* TASK ITEM
Where does the word "hidden" show up in the records? Copy every line that has it.

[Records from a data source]
:::

Each row below is a small network's average activation on inputs in which a field has the value named, seen along a few directions.
Related values have similar rows: they may be neighbours, one step apart, or belong to one group.
In the rows, zero is written as 500.
Strong random noise was added to every row along 11 fixed directions; ignore it. To show where, here is one row again and again, with new noise each time:
[623 675 425 514 344 822 497 890 388 524 461 734 425 179 299 480 733 483
 599 586 360 318 428]
[605 596 347 612 323 789 405 787 461 423 298 613 395 441 404 408 686 490
 531 776 705 347 459]
[492 337 295 571 590 724 332 698 591 444 281 482 323 652 573 339 812 449
 677 610 711 285 387]
[488 373 321 768 620 486 436 326 523 433 714 405 555 307 654 818 506 427
 589 228 508 692 509]
[523 554 565 561 600 616 528 507 218 501 508 415 566 615 360 589 651 519
 615 542 691 511 544]
[429 392 536 361 509 512 432 456 514 416 418 593 487 296 430 295 691 645
 508 519 445 400 623]
[551 269 178 427 742 524 528 529 380 559 726 230 338 700 338 594 582 336
 783 264 558 374 457]
[443 364 245 455 767 314 561 382 523 456 608 612 462 345 580 348 528 652
 681 371 422 520 666]
[402 483 408 647 333 587 400 248 548 475 484 600 507 280 428 533 576 734
 207 789 837 740 868]
[149 577 789 373 699 277 775 305 264 473 550 507 650 395 424 447 574 642
 508 423 290 657 700]
[489 608 348 638 849 519 544 635 605 607 760 542 523 852 691 674 555 278
 649 501 397 532 204]
[677 596 136 643 528 432 562 766 456 268 605 567 496 383 561 511 375 291
 745 492 388 393 287]
[666 655 633 605  28 467 527 548 278  86 253 289 601 214 403 601 218 398
 483 340 488 423 425]


Values of NAK:
susa: [503 572 354 562 396 588 574 635 451 489 650 501 435 391 495 555 488 364
 543 560 438 468 474]
sufet: [647 847 821 636 111 676 564 865 229 434  69 443 507 584 367 553 396 427
 481 517 508 346 271]
savus: [556 425 356 350 556 464 488 422 677 637 722 467 421 807 524 398 427 444
 420 678 626 543 546]
dode: [448 422 468 486 467 417 599 331 574 543 568 339 469 526 515 496 358 474
 376 514 559 638 651]
torub: [375 265 603 448 595 246 435 404 650 288 393 292 640 499 663 343 506 336
 477 546 425 472 358]
fiz: [524 452 137 860 135 809 358 525 576 453 443 378 356 259 459 775 476 463
 340 580 859 618 636]
relid: [504 532 529 674 360 531 410 512 541 541 675 533 539 407 451 735 467 317
 329 531 412 625 453]
gub: [960 264 887 494 719 847  56 312 297 830 429 588 622 481 429 546 928 903
 650 302 833 462 684]
pimod: [586 403 564 342 489 647 403 576 526 550 602 568 520 400 496 485 600 466
 651 386 367 377 387]
libiz: [533 343 522 617 208 960 216 586 411 479 432 387 444 237 320 711 782 439
 444 638 815 431 481]
danan: [630 467 440 404 412 480 519 490 379 628 541 524 450 479 294 554 359 579
 448 465 617 496 597]
ratu: [712 600 471 433 370 568 402 586 548 553 441 708 545 326 391 459 462 623
 424 692 592 444 519]
ramud: [647 751 537 566 465 506 642 587 332 629 636 453 569 497 333 711 360 494
 469 449 456 551 460]
lelu: [663 444 492 598 791 440 380 481 503 597 529 855 626 429 781 483 532 681
 709 379 453 579 476]
bib: [359 385 535 447 616 380 595 376 461 696 586 638 481 409 484 462 565 591
 426 552 423 673 764]
Each value of NAK is a pair of two hidden parts, and every pair occurs once (5 first parts, 3 second parts).
ramud and torub share the first part; ramud and susa share the second. Which value has the first part of susa and the second part of torub?
Answer: savus
bib and relid share the first part; bib and dode share the second. Which value has the first part of dode and the second part of relid?
Answer: fiz

Values of LALES:
rusa: [219 637 539 353 587 357 727 517 498 541 603 316 439 867 377 471 428 360
 406 621 372 485 421]
rebu: [492 460 594 306 498 442 616 493 456 640 289 605 407 463 449 295 420 747
 577 313 424 424 688]
kamo: [715 541 265 499 438 680 505 705 648 609 615 469 348 438 536 649 410 327
 633 215 308 359 297]
borub: [417 333 413 629 494 582 449 427 425 414 273 431 400 329 603 487 620 633
 660 292 686 495 631]
tif: [485 491 521 413 488 260 458 387 681 374 394 550 503 670 688 330 282 589
 432 526 480 452 484]
sar: [482 514 467 617 311 463 508 544 595 380 341 506 442 263 583 516 399 483
 456 375 377 485 462]
vebuf: [576 528 441 545 347 540 566 581 490 615 264 472 332 408 460 499 378 603
 529 335 534 474 594]
vemo: [469 316 518 455 515 511 491 438 480 541 535 384 454 317 488 545 570 487
 599 222 369 526 556]
lisef: [450 454 536 612 648 589 513 601 313 530 420 530 478 455 554 558 685 478
 728 381 515 495 454]
mev: [281 426 289 578 757 429 592 511 600 562 550 545 448 545 640 452 640 521
 570 530 518 568 511]
tapep: [539 637 466 707 664 501 485 439 336 370 520 569 658 677 631 548 528 586
 584 721 805 622 506]
luno: [695 465 382 491 467 518 414 448 592 584 691 509 475 509 503 587 406 461
 476 462 466 519 500]
fepad: [645 492 507 614 402 480 367 470 552 357 577 682 675 240 553 485 474 479
 374 757 560 602 519]
bosiz: [667 406 593 435 352 209 415  99 584 416 571 371 635 347 522 563  96 650
 295 187 452 618 678]
duf: [535 771 417 568 600 471 699 560 429 515 431 579 504 632 624 442 385 588
 628 520 545 556 523]
Each value of LALES is a pair of two hidden parts, and every pair occurs once (5 first parts, 3 second parts).
borub and mev share the first part; borub and tapep share the second. Which value has the first part of tapep and the second part of mev?
Answer: rusa
bosiz and vemo share the first part; bosiz and vebuf share the second. Which value has the first part of vebuf and the second part of vemo?
Answer: fepad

:::

* ANSWER TO THE EXERCISE
Each value of NAK is a pair of two hidden parts, and every pair occurs once (5 first parts, 3 second parts).
Each value of LALES is a pair of two hidden parts, and every pair occurs once (5 first parts, 3 second parts).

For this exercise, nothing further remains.